Task inputs below:

Each point is reached from the start by the listed moves, each made 0, 1 or 2 times, or once backwards (-1), plus a little noise. Is the number of moves made odd or even? Then give how often each move was made.
In the rows, 100 means zero.

Moves:
(1): 108; 119; 84; 108
(2): 106; 75; 77; 119
Start: 104; 96; 99; 97
Points:
129; 84; 21; 151 => even (2, 2)
90; 102; 137; 70 => even (-1, -1)

Moves:
(1): 104; 107; 116; 97; 107; 132; 90
(2): 109; 73; 103; 136; 109; 89; 98
(3): 89; 128; 123; 66; 95; 95; 71
(4): 83; 91; 106; 124; 97; 106; 101
(5): 78; 97; 91; 87; 119; 106; 100
(6): 106; 77; 90; 104; 74; 104; 84
Start: 99; 118; 100; 124; 81; 119; 105
Points:
122; 92; 55; 137; 82; 87; 143 => odd (-1, 0, -1, -1, 0, 0)
54; 51; 83; 167; 42; 146; 75 => odd (0, 0, 0, 2, 1, 2)
70; 168; 129; 54; 122; 64; 71 => odd (-1, 1, 2, -1, 1, -1)
140; 79; 115; 170; 110; 123; 89 => even (1, 2, 0, -1, 0, 0)
51; 112; 134; 103; 129; 100; 43 => even (0, 2, 2, 0, 2, 0)

Moves:
(1): 102; 101; 95; 90; 90; 103; 87; 93; 81; 101
(2): 97; 95; 86; 84; 70; 82; 108; 126; 89; 97
(3): 99; 102; 103; 105; 103; 98; 105; 100; 88; 109
(4): 93; 115; 96; 96; 85; 90; 91; 107; 106; 111
(5): 122; 110; 116; 95; 131; 117; 110; 93; 103; 98
(6): 111; 100; 112; 111; 93; 109; 101; 102; 100; 99
(7): 89; 99; 112; 94; 98; 104; 114; 76; 112; 96
(8): 97; 99; 103; 93; 108; 116; 102; 107; 100; 103
(9): 101; 90; 96; 99; 93; 97; 101; 92; 110; 112
Start: 95; 83; 98; 96; 134; 110; 95; 110; 115; 86
Points:
141; 99; 123; 76; 175; 142; 101; 77; 70; 113 => odd (2, 0, 2, 0, 2, 0, 0, 0, 1)
72; 65; 118; 119; 59; 82; 120; 61; 182; 109 => even (-1, 0, 0, 1, -1, 2, 2, -1, 2)
100; 110; 112; 62; 147; 86; 143; 102; 149; 139 => even (-1, 1, 2, 2, 2, -1, 1, 0, 2)
74; 89; 74; 46; 41; 73; 76; 94; 112; 130 => even (2, 1, 0, 2, 0, 0, 1, 0, 2)
137; 106; 120; 132; 163; 119; 78; 95; 123; 120 => even (0, -1, 1, 1, 1, 1, -1, -1, 1)
57; 68; 25; 37; 38; 64; 67; 195; 75; 118 => even (1, 2, 0, 1, -1, -1, -1, 2, 1)
64; 106; 92; 114; 131; 113; 61; 148; 143; 120 => even (-1, -1, 0, 2, -1, 0, -1, 2, 0)

Moves:
(1): 103; 99; 91; 106; 97; 107; 99; 97; 105; 116; 105; 91; 118; 108; 107
(2): 93; 103; 97; 104; 93; 96; 87; 100; 91; 89; 89; 104; 93; 95; 94
(3): 93; 108; 97; 105; 90; 93; 110; 99; 102; 114; 112; 90; 102; 84; 97
(4): 99; 111; 94; 107; 94; 102; 88; 115; 114; 112; 103; 95; 99; 103; 100
(5): 92; 81; 90; 86; 120; 96; 118; 85; 91; 90; 103; 115; 88; 97; 103
(6): 95; 103; 99; 92; 97; 96; 133; 110; 97; 109; 100; 106; 110; 101; 109
(7): 114; 107; 93; 103; 92; 97; 112; 101; 108; 103; 106; 101; 103; 94; 100
(8): 96; 114; 99; 77; 105; 108; 109; 112; 116; 90; 95; 108; 91; 105; 112
(9): 98; 94; 99; 94; 109; 108; 105; 106; 103; 101; 99; 100; 101; 93; 106
(10): 91; 104; 115; 104; 100; 95; 74; 90; 90; 130; 97; 96; 106; 83; 99
(11): 102; 96; 91; 105; 102; 94; 88; 104; 98; 90; 99; 94; 102; 107; 108
(12): 99; 111; 94; 97; 103; 104; 98; 108; 102; 92; 101; 99; 99; 104; 93
(13): 90; 113; 104; 107; 99; 82; 114; 97; 108; 107; 98; 110; 109; 75; 96
(14): 91; 101; 101; 85; 102; 97; 90; 110; 110; 97; 95; 106; 95; 91; 91
Start: 99; 99; 100; 109; 88; 100; 98; 105; 96; 88; 118; 94; 94; 106; 106
Points:
101; 146; 110; 75; 107; 130; 32; 163; 148; 42; 96; 92; 59; 151; 124 => odd (-1, -1, -1, 1, -1, -1, -1, 2, 0, 0, 1, 1, 0, 0)
119; 139; 113; 114; 57; 95; 161; 99; 77; 195; 155; 75; 133; 86; 115 => odd (0, -1, 1, 0, 0, 2, 2, 0, -1, 2, -1, 1, -1, -1)
47; 88; 103; 89; 125; 86; 82; 46; 45; 127; 129; 100; 97; 76; 92 => odd (1, 0, 1, -1, 2, 0, -1, 0, -1, 2, 0, 2, 0, 0)
60; 114; 77; 69; 81; 83; 30; 127; 102; 69; 97; 97; 45; 104; 129 => even (0, 2, 1, 1, 1, 0, 0, 2, -1, 1, 2, -1, -1, 1)
29; 175; 70; 84; 60; 51; 164; 140; 166; 142; 128; 120; 98; 35; 121 => odd (1, 1, 2, 2, 1, 1, 0, 2, -1, 0, 0, -1, 2, 1)
65; 186; 72; 86; 100; 59; 107; 134; 150; 129; 128; 111; 103; 15; 127 => even (0, 0, 1, 1, 1, 0, 2, 2, 1, 2, 2, 2, 2, 0)

Moves:
(1): 106; 95; 91; 109; 100; 116; 98; 100; 97; 103; 98; 100; 92; 103; 105; 103; 103; 98; 98; 98; 104; 99; 84
(2): 99; 100; 92; 98; 97; 94; 100; 99; 103; 103; 104; 99; 96; 104; 98; 99; 103; 102; 95; 100; 97; 99; 87
(3): 100; 100; 97; 102; 104; 100; 96; 101; 94; 95; 105; 104; 100; 93; 99; 100; 97; 86; 114; 109; 88; 89; 101
(4): 99; 94; 114; 104; 89; 107; 87; 95; 99; 107; 109; 98; 118; 110; 99; 94; 101; 116; 102; 94; 101; 94; 96
(5): 91; 92; 89; 106; 101; 93; 107; 106; 107; 104; 89; 92; 102; 111; 100; 104; 112; 94; 97; 85; 96; 92; 95
(6): 100; 98; 103; 100; 103; 100; 106; 97; 104; 105; 97; 103; 94; 87; 109; 104; 105; 89; 95; 103; 100; 100; 108
(7): 114; 89; 89; 100; 94; 83; 96; 94; 117; 107; 108; 90; 82; 99; 103; 88; 105; 96; 93; 107; 96; 108; 101
(8): 99; 111; 101; 91; 91; 109; 91; 105; 106; 109; 98; 95; 94; 111; 85; 101; 86; 98; 98; 86; 94; 94; 100
(9): 115; 110; 101; 91; 105; 97; 97; 102; 95; 101; 97; 101; 105; 101; 103; 95; 104; 103; 104; 102; 101; 97; 115
(10): 94; 95; 102; 103; 95; 88; 109; 96; 99; 102; 111; 89; 107; 104; 98; 79; 101; 97; 106; 97; 103; 84; 93
(11): 96; 91; 101; 104; 92; 98; 95; 89; 98; 99; 95; 99; 93; 94; 102; 104; 110; 95; 115; 102; 109; 100; 95
(12): 101; 95; 110; 101; 111; 101; 102; 101; 104; 96; 97; 100; 101; 97; 93; 93; 96; 93; 103; 110; 99; 99; 96
(13): 89; 101; 91; 102; 100; 105; 94; 99; 96; 102; 97; 90; 107; 88; 108; 99; 100; 96; 99; 101; 102; 94; 100
(14): 96; 84; 108; 93; 119; 83; 102; 91; 98; 93; 106; 88; 99; 96; 100; 93; 101; 100; 98; 97; 99; 102; 106
(15): 98; 89; 100; 94; 102; 96; 104; 96; 107; 99; 95; 99; 99; 115; 107; 109; 99; 105; 92; 98; 105; 95; 101
(16): 100; 92; 90; 95; 100; 94; 100; 98; 102; 104; 91; 100; 101; 99; 103; 94; 96; 105; 93; 96; 101; 95; 106
(17): 98; 101; 95; 89; 99; 99; 95; 104; 101; 87; 102; 95; 108; 94; 96; 99; 100; 89; 101; 91; 98; 94; 100
(18): 93; 102; 100; 98; 100; 97; 100; 108; 85; 112; 97; 100; 116; 100; 105; 90; 110; 103; 100; 90; 107; 110; 109
(19): 98; 95; 102; 94; 96; 106; 97; 92; 108; 106; 96; 94; 109; 100; 101; 108; 97; 95; 108; 101; 96; 98; 100
(20): 107; 98; 101; 98; 86; 88; 96; 97; 97; 107; 104; 99; 98; 102; 105; 99; 94; 96; 102; 99; 97; 95; 93
Start: 92; 108; 103; 91; 94; 96; 108; 99; 98; 97; 93; 114; 100; 96; 108; 93; 99; 104; 84; 97; 96; 98; 88
Points:
122; 71; 98; 45; 60; 100; 65; 86; 107; 167; 113; 104; 115; 128; 140; 86; 103; 129; 32; 47; 91; 113; 85 => odd (2, 2, 0, 2, -1, 2, 1, 1, 0, -1, -1, -1, -1, 1, 1, 1, 1, 2, 1, 1)
58; 128; 61; 94; 55; 195; 44; 148; 108; 169; 63; 77; 179; 156; 71; 93; 110; 112; 76; 11; 76; 84; 32 => odd (2, 2, 0, 2, 2, -1, 0, 2, 0, -1, -1, 1, 1, -1, -1, 0, 1, 2, 2, -1)
103; 62; 139; 104; 80; 126; 103; 70; 128; 114; 73; 118; 83; 136; 96; 139; 90; 107; 101; 117; 109; 129; 33 => odd (1, 0, -1, 0, 0, -1, 0, 0, -1, -1, 1, 2, -1, 0, 1, -1, -1, 0, 2, 1)

Moves:
(1): 97; 100; 102; 101; 101; 100; 99; 98; 100; 104; 85; 97; 100; 102; 97; 96; 99; 106; 93; 101; 96; 101; 103; 94; 94
(2): 84; 107; 87; 102; 100; 90; 98; 108; 112; 91; 108; 103; 102; 92; 98; 100; 101; 91; 109; 94; 95; 94; 112; 106; 101
(3): 106; 94; 101; 96; 98; 103; 102; 103; 93; 101; 101; 92; 99; 102; 104; 92; 104; 93; 103; 105; 102; 100; 107; 97; 97
(4): 100; 103; 103; 103; 98; 101; 100; 103; 98; 111; 97; 97; 94; 101; 101; 96; 101; 101; 99; 104; 110; 93; 95; 95; 96
(5): 105; 98; 100; 94; 100; 102; 103; 105; 104; 99; 97; 101; 95; 97; 102; 102; 98; 95; 100; 100; 104; 103; 103; 104; 100
(6): 106; 104; 90; 106; 100; 91; 97; 108; 99; 109; 91; 102; 103; 101; 100; 91; 98; 93; 105; 93; 102; 102; 94; 97; 106
(7): 106; 105; 97; 105; 106; 102; 99; 93; 100; 114; 104; 105; 94; 90; 97; 101; 95; 92; 95; 98; 105; 102; 105; 105; 100
(8): 98; 102; 103; 94; 95; 106; 109; 98; 102; 107; 96; 105; 96; 109; 97; 95; 91; 99; 95; 107; 101; 89; 94; 91; 100
(9): 109; 108; 97; 101; 104; 101; 101; 102; 100; 102; 100; 94; 100; 110; 107; 94; 95; 99; 105; 96; 110; 99; 92; 103; 95
(10): 92; 107; 106; 100; 100; 109; 100; 97; 98; 103; 104; 103; 109; 99; 101; 107; 100; 98; 101; 100; 105; 100; 96; 94; 100
(11): 90; 107; 104; 99; 111; 105; 99; 104; 105; 102; 106; 100; 94; 103; 105; 101; 105; 94; 98; 101; 99; 98; 110; 97; 110
(12): 100; 101; 101; 109; 89; 101; 95; 105; 109; 97; 98; 90; 97; 99; 101; 98; 100; 95; 98; 95; 93; 101; 102; 94; 102
(13): 102; 105; 108; 97; 101; 97; 95; 94; 89; 100; 93; 95; 97; 107; 101; 108; 96; 103; 103; 95; 102; 100; 100; 92; 104
(14): 107; 95; 108; 110; 99; 108; 108; 99; 91; 103; 87; 100; 97; 108; 94; 104; 96; 106; 106; 99; 88; 106; 95; 98; 96
(15): 92; 94; 95; 95; 109; 104; 106; 97; 107; 96; 102; 105; 97; 96; 94; 101; 103; 99; 101; 89; 100; 94; 98; 101; 103
(16): 112; 109; 97; 98; 97; 104; 105; 102; 98; 97; 97; 96; 105; 93; 101; 98; 107; 104; 103; 100; 98; 102; 103; 107; 109
(17): 90; 97; 106; 97; 102; 96; 107; 95; 100; 100; 99; 99; 97; 97; 96; 100; 107; 101; 97; 106; 101; 106; 96; 106; 105
(18): 99; 108; 99; 108; 90; 102; 97; 115; 102; 109; 100; 107; 92; 98; 106; 94; 88; 102; 103; 89; 96; 105; 104; 97; 105
(19): 105; 98; 101; 108; 106; 98; 93; 106; 97; 97; 97; 96; 100; 98; 90; 91; 89; 104; 95; 105; 109; 97; 93; 97; 101
(20): 93; 96; 101; 98; 95; 103; 99; 99; 102; 101; 98; 95; 106; 101; 101; 107; 98; 102; 101; 96; 100; 100; 104; 110; 106
(21): 102; 104; 104; 103; 101; 97; 97; 100; 95; 93; 101; 101; 105; 93; 102; 102; 98; 96; 97; 95; 103; 98; 98; 108; 102
(22): 101; 102; 100; 103; 97; 98; 99; 102; 103; 99; 97; 103; 102; 110; 87; 99; 104; 102; 97; 98; 95; 96; 99; 101; 92
(23): 97; 100; 97; 105; 97; 101; 101; 102; 99; 93; 100; 96; 99; 104; 100; 100; 97; 101; 95; 104; 105; 99; 97; 95; 98
(24): 101; 96; 110; 108; 97; 101; 84; 87; 102; 98; 91; 106; 95; 97; 98; 94; 110; 107; 97; 105; 107; 102; 105; 107; 106
Start: 104; 94; 99; 108; 105; 97; 100; 101; 93; 101; 95; 99; 103; 99; 99; 104; 96; 100; 114; 100; 102; 102; 100; 105; 102
Points:
102; 76; 119; 140; 34; 104; 106; 113; 106; 69; 17; 86; 75; 102; 71; 66; 118; 95; 119; 100; 68; 65; 121; 102; 94 => odd (1, 2, 2, 2, 1, 0, -1, 2, -1, -1, -1, 2, 0, 2, 1, 1, 0, 0, -1, 0, 2, 1, 1, 2)
146; 123; 129; 195; 84; 107; 49; 114; 91; 124; 35; 113; 87; 63; 100; 89; 106; 113; 120; 36; 48; 155; 137; 144; 190 => even (0, -1, -1, -1, -1, 2, 1, -1, -1, -1, 2, 2, 0, 2, 0, 2, 0, 2, 0, 1, 2, 0, -1, 2)
111; 156; 94; 151; 114; 72; 56; 113; 80; 79; 90; 62; 85; 45; 94; 62; 94; 77; 107; 89; 157; 111; 134; 113; 134 => even (1, 2, 2, 0, 0, 0, 2, -1, 1, 1, 0, 1, 2, -1, 0, 2, 2, 1, 2, -1, 1, 0, 2, 1)
105; 103; 129; 154; 112; 102; 94; 108; 55; 74; 38; 57; 101; 100; 90; 93; 152; 98; 122; 98; 102; 103; 94; 94; 153 => odd (0, 0, 1, 2, -1, 2, -1, -1, -1, 0, 2, 1, 1, 2, 1, 2, 1, -1, 0, 0, 2, 0, 2, 1)
140; 85; 119; 110; 120; 88; 83; 122; 45; 79; 69; 71; 101; 117; 77; 92; 77; 114; 144; 82; 135; 76; 91; 103; 68 => even (0, 1, 2, 2, 1, -1, -1, -1, 1, 0, -1, -1, 2, 1, 1, 0, -1, 0, 2, 0, 1, 1, -1, 0)

Moves:
(1): 108; 100; 99; 101; 96; 103; 98; 100; 101; 101; 108; 93; 104; 96; 97; 101; 98; 100; 93; 98; 97; 102; 101; 107
(2): 100; 100; 94; 101; 102; 105; 96; 100; 102; 101; 97; 97; 92; 89; 104; 104; 100; 96; 104; 106; 102; 90; 97; 104
(3): 102; 93; 105; 99; 101; 88; 108; 100; 106; 104; 100; 105; 102; 89; 108; 104; 90; 99; 100; 101; 100; 90; 98; 96
(4): 96; 98; 91; 101; 104; 97; 103; 99; 111; 89; 98; 99; 107; 101; 110; 103; 90; 102; 96; 93; 108; 97; 99; 98
(5): 105; 90; 103; 107; 104; 95; 105; 103; 89; 90; 107; 98; 110; 102; 101; 97; 89; 106; 110; 106; 101; 97; 97; 94
(6): 103; 99; 104; 99; 97; 86; 95; 102; 102; 105; 87; 95; 97; 98; 100; 100; 101; 109; 106; 97; 108; 95; 99; 88
(7): 115; 98; 93; 107; 97; 88; 115; 108; 102; 100; 99; 101; 98; 108; 96; 104; 98; 104; 112; 104; 96; 94; 100; 104
(8): 103; 91; 102; 100; 100; 92; 93; 99; 108; 96; 94; 106; 101; 98; 99; 91; 102; 103; 104; 108; 96; 100; 100; 100
(9): 99; 97; 106; 97; 105; 94; 88; 105; 106; 101; 93; 95; 102; 103; 93; 108; 96; 97; 105; 103; 87; 104; 96; 96
(10): 98; 89; 94; 93; 100; 96; 107; 109; 100; 101; 97; 108; 104; 92; 97; 104; 96; 117; 110; 99; 105; 96; 87; 104
(11): 100; 98; 97; 109; 98; 97; 101; 104; 93; 96; 96; 101; 97; 102; 100; 100; 95; 103; 92; 101; 100; 97; 98; 104
(12): 93; 101; 98; 98; 100; 101; 103; 90; 98; 101; 100; 94; 95; 98; 99; 97; 98; 100; 96; 101; 87; 105; 103; 98
(13): 108; 107; 105; 94; 102; 103; 100; 105; 102; 95; 98; 98; 98; 93; 91; 104; 102; 98; 96; 114; 101; 104; 99; 103
(14): 97; 93; 96; 96; 104; 121; 99; 111; 119; 118; 91; 106; 91; 106; 104; 91; 93; 104; 97; 106; 116; 91; 108; 96
(15): 101; 96; 105; 99; 100; 108; 109; 102; 101; 93; 102; 90; 94; 103; 104; 99; 106; 104; 95; 95; 102; 104; 95; 105
(16): 96; 104; 105; 103; 89; 99; 102; 95; 105; 106; 98; 92; 102; 98; 101; 109; 92; 102; 102; 105; 103; 108; 98; 113
(17): 89; 103; 99; 110; 107; 95; 99; 105; 107; 106; 100; 101; 99; 93; 103; 98; 101; 101; 105; 92; 109; 97; 96; 99
(18): 101; 85; 109; 102; 103; 108; 107; 98; 92; 92; 108; 93; 114; 93; 90; 108; 102; 99; 94; 101; 95; 102; 114; 109
(19): 96; 100; 101; 93; 89; 91; 100; 100; 97; 97; 103; 95; 106; 112; 89; 97; 102; 101; 99; 109; 97; 92; 102; 103
(20): 102; 99; 101; 92; 105; 87; 85; 98; 105; 101; 104; 104; 98; 101; 101; 108; 105; 109; 103; 112; 90; 96; 107; 94
(21): 110; 103; 103; 93; 103; 99; 94; 91; 101; 106; 92; 98; 104; 105; 95; 99; 103; 104; 100; 106; 92; 97; 103; 112
(22): 96; 95; 95; 101; 98; 89; 93; 82; 110; 111; 98; 102; 99; 109; 92; 93; 104; 103; 99; 111; 101; 97; 95; 95
(23): 106; 108; 99; 105; 94; 112; 102; 91; 104; 91; 95; 107; 114; 90; 90; 107; 102; 102; 99; 107; 85; 97; 110; 103
(24): 99; 98; 88; 111; 94; 97; 110; 107; 95; 97; 102; 93; 116; 101; 116; 95; 106; 97; 102; 107; 89; 98; 101; 104
Start: 100; 96; 106; 99; 85; 96; 88; 95; 90; 97; 97; 101; 106; 101; 106; 93; 103; 93; 93; 109; 99; 109; 89; 86
Points:
74; 136; 77; 138; 99; 122; 130; 81; 96; 55; 100; 81; 138; 65; 195; 101; 79; 85; 58; 121; 69; 117; 104; 103 => odd (-1, 0, 1, 2, 1, -1, -1, -1, -1, -1, 1, 2, 1, 0, 1, 1, 1, -1, -1, 1, 1, -1, 1, 2)
125; 80; 83; 85; 57; 45; 88; 124; 114; 110; 59; 90; 150; 115; 87; 86; 104; 119; 114; 160; 86; 112; 30; 81 => odd (1, -1, 0, 0, 0, 1, 0, 0, 2, 2, 0, -1, 2, 0, 0, 0, -1, -1, 0, -1, 0, 2, 0, 2)
170; 74; 71; 99; 89; 111; 119; 151; 90; 119; 116; 108; 106; 59; 103; 119; 117; 108; 126; 147; 116; 64; 111; 86 => odd (2, 2, 0, -1, 0, 1, 2, -1, -1, 1, -1, -1, 1, 1, -1, -1, -1, 1, -1, 1, -1, 0, 0, 1)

End of Task inputs.

Work task: Output, please, only the lines running from the start of the entries through the line that contains "137; 106; 120;", including both of those lines.

Reply to the task:
Each point is reached from the start by the listed moves, each made 0, 1 or 2 times, or once backwards (-1), plus a little noise. Is the number of moves made odd or even? Then give how often each move was made.
In the rows, 100 means zero.

Moves:
(1): 108; 119; 84; 108
(2): 106; 75; 77; 119
Start: 104; 96; 99; 97
Points:
129; 84; 21; 151 => even (2, 2)
90; 102; 137; 70 => even (-1, -1)

Moves:
(1): 104; 107; 116; 97; 107; 132; 90
(2): 109; 73; 103; 136; 109; 89; 98
(3): 89; 128; 123; 66; 95; 95; 71
(4): 83; 91; 106; 124; 97; 106; 101
(5): 78; 97; 91; 87; 119; 106; 100
(6): 106; 77; 90; 104; 74; 104; 84
Start: 99; 118; 100; 124; 81; 119; 105
Points:
122; 92; 55; 137; 82; 87; 143 => odd (-1, 0, -1, -1, 0, 0)
54; 51; 83; 167; 42; 146; 75 => odd (0, 0, 0, 2, 1, 2)
70; 168; 129; 54; 122; 64; 71 => odd (-1, 1, 2, -1, 1, -1)
140; 79; 115; 170; 110; 123; 89 => even (1, 2, 0, -1, 0, 0)
51; 112; 134; 103; 129; 100; 43 => even (0, 2, 2, 0, 2, 0)

Moves:
(1): 102; 101; 95; 90; 90; 103; 87; 93; 81; 101
(2): 97; 95; 86; 84; 70; 82; 108; 126; 89; 97
(3): 99; 102; 103; 105; 103; 98; 105; 100; 88; 109
(4): 93; 115; 96; 96; 85; 90; 91; 107; 106; 111
(5): 122; 110; 116; 95; 131; 117; 110; 93; 103; 98
(6): 111; 100; 112; 111; 93; 109; 101; 102; 100; 99
(7): 89; 99; 112; 94; 98; 104; 114; 76; 112; 96
(8): 97; 99; 103; 93; 108; 116; 102; 107; 100; 103
(9): 101; 90; 96; 99; 93; 97; 101; 92; 110; 112
Start: 95; 83; 98; 96; 134; 110; 95; 110; 115; 86
Points:
141; 99; 123; 76; 175; 142; 101; 77; 70; 113 => odd (2, 0, 2, 0, 2, 0, 0, 0, 1)
72; 65; 118; 119; 59; 82; 120; 61; 182; 109 => even (-1, 0, 0, 1, -1, 2, 2, -1, 2)
100; 110; 112; 62; 147; 86; 143; 102; 149; 139 => even (-1, 1, 2, 2, 2, -1, 1, 0, 2)
74; 89; 74; 46; 41; 73; 76; 94; 112; 130 => even (2, 1, 0, 2, 0, 0, 1, 0, 2)
137; 106; 120; 132; 163; 119; 78; 95; 123; 120 => even (0, -1, 1, 1, 1, 1, -1, -1, 1)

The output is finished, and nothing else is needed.